---------- Supplied records

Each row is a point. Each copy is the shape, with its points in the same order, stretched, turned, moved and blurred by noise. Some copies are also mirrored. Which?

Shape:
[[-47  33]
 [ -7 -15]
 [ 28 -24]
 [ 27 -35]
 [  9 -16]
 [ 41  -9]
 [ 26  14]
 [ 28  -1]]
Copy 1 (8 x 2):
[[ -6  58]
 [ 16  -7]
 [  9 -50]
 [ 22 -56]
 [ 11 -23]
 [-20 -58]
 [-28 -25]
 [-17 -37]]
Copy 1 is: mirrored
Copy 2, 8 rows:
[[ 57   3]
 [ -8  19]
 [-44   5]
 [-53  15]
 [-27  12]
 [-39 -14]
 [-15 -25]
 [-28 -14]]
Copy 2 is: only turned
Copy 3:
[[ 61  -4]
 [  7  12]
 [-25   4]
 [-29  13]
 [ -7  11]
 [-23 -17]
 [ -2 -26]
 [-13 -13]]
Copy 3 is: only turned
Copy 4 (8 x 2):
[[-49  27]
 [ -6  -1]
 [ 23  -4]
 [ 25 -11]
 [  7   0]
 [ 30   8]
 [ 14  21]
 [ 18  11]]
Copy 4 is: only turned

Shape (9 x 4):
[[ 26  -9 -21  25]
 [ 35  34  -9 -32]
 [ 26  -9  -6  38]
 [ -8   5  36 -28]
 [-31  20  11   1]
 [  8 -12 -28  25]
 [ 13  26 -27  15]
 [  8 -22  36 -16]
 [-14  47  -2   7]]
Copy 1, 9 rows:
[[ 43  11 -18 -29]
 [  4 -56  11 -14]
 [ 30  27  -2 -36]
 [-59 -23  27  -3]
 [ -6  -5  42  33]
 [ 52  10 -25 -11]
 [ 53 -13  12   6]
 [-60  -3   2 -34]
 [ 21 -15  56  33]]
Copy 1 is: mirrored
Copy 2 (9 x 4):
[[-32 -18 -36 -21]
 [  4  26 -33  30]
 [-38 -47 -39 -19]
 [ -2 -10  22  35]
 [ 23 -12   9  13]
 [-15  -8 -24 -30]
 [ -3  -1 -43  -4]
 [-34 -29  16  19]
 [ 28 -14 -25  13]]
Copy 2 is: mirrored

--------------------
---------- Supplied records

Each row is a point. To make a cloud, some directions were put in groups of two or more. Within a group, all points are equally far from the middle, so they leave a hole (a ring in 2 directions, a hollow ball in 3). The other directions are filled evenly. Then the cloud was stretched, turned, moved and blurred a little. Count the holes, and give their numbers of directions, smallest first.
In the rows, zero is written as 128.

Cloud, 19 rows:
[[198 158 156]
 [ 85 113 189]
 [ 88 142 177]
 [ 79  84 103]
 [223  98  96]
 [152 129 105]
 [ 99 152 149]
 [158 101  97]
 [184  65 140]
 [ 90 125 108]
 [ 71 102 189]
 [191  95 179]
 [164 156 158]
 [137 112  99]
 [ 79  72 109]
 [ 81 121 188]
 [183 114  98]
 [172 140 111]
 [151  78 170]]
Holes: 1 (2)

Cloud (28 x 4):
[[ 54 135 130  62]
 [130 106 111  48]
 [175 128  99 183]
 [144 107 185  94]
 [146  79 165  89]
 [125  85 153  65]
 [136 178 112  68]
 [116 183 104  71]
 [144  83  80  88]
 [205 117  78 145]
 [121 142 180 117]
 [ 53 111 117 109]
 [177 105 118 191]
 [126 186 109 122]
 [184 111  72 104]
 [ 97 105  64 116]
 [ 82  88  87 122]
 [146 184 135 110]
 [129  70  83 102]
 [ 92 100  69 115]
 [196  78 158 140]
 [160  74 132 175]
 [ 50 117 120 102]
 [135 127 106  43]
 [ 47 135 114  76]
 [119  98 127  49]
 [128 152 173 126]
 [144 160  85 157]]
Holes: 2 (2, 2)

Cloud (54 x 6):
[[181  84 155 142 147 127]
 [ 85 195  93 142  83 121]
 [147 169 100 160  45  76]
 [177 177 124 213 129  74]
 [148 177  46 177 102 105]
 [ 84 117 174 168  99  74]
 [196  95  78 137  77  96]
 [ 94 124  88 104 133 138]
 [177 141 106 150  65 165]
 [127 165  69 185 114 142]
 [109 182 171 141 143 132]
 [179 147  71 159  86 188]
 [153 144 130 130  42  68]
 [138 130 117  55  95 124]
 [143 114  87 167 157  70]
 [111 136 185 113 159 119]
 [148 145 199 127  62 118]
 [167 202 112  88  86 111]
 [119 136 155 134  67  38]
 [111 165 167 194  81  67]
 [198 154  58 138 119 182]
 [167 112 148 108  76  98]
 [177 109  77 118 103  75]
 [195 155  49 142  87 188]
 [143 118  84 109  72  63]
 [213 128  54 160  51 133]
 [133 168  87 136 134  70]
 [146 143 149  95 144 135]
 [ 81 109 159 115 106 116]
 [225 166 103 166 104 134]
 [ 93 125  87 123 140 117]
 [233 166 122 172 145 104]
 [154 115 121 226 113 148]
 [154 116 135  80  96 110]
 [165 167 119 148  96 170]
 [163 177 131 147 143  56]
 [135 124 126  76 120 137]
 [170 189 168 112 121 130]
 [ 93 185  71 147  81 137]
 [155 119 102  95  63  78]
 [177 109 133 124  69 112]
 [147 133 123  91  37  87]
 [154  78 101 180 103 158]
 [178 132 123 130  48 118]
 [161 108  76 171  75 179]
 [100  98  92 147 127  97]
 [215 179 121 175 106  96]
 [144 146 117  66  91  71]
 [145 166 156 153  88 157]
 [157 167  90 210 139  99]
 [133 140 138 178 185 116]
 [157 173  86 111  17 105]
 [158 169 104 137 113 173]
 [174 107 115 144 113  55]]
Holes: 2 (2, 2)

--------------------

▸ Exercise requirements
Return, unchanged, the run of lines above that opens with the line containing "Each row is a point. Each" and closes with the line containing "Copy 2 is: mirrored". Include both.

▸ Expected output
Each row is a point. Each copy is the shape, with its points in the same order, stretched, turned, moved and blurred by noise. Some copies are also mirrored. Which?

Shape:
[[-47  33]
 [ -7 -15]
 [ 28 -24]
 [ 27 -35]
 [  9 -16]
 [ 41  -9]
 [ 26  14]
 [ 28  -1]]
Copy 1 (8 x 2):
[[ -6  58]
 [ 16  -7]
 [  9 -50]
 [ 22 -56]
 [ 11 -23]
 [-20 -58]
 [-28 -25]
 [-17 -37]]
Copy 1 is: mirrored
Copy 2, 8 rows:
[[ 57   3]
 [ -8  19]
 [-44   5]
 [-53  15]
 [-27  12]
 [-39 -14]
 [-15 -25]
 [-28 -14]]
Copy 2 is: only turned
Copy 3:
[[ 61  -4]
 [  7  12]
 [-25   4]
 [-29  13]
 [ -7  11]
 [-23 -17]
 [ -2 -26]
 [-13 -13]]
Copy 3 is: only turned
Copy 4 (8 x 2):
[[-49  27]
 [ -6  -1]
 [ 23  -4]
 [ 25 -11]
 [  7   0]
 [ 30   8]
 [ 14  21]
 [ 18  11]]
Copy 4 is: only turned

Shape (9 x 4):
[[ 26  -9 -21  25]
 [ 35  34  -9 -32]
 [ 26  -9  -6  38]
 [ -8   5  36 -28]
 [-31  20  11   1]
 [  8 -12 -28  25]
 [ 13  26 -27  15]
 [  8 -22  36 -16]
 [-14  47  -2   7]]
Copy 1, 9 rows:
[[ 43  11 -18 -29]
 [  4 -56  11 -14]
 [ 30  27  -2 -36]
 [-59 -23  27  -3]
 [ -6  -5  42  33]
 [ 52  10 -25 -11]
 [ 53 -13  12   6]
 [-60  -3   2 -34]
 [ 21 -15  56  33]]
Copy 1 is: mirrored
Copy 2 (9 x 4):
[[-32 -18 -36 -21]
 [  4  26 -33  30]
 [-38 -47 -39 -19]
 [ -2 -10  22  35]
 [ 23 -12   9  13]
 [-15  -8 -24 -30]
 [ -3  -1 -43  -4]
 [-34 -29  16  19]
 [ 28 -14 -25  13]]
Copy 2 is: mirrored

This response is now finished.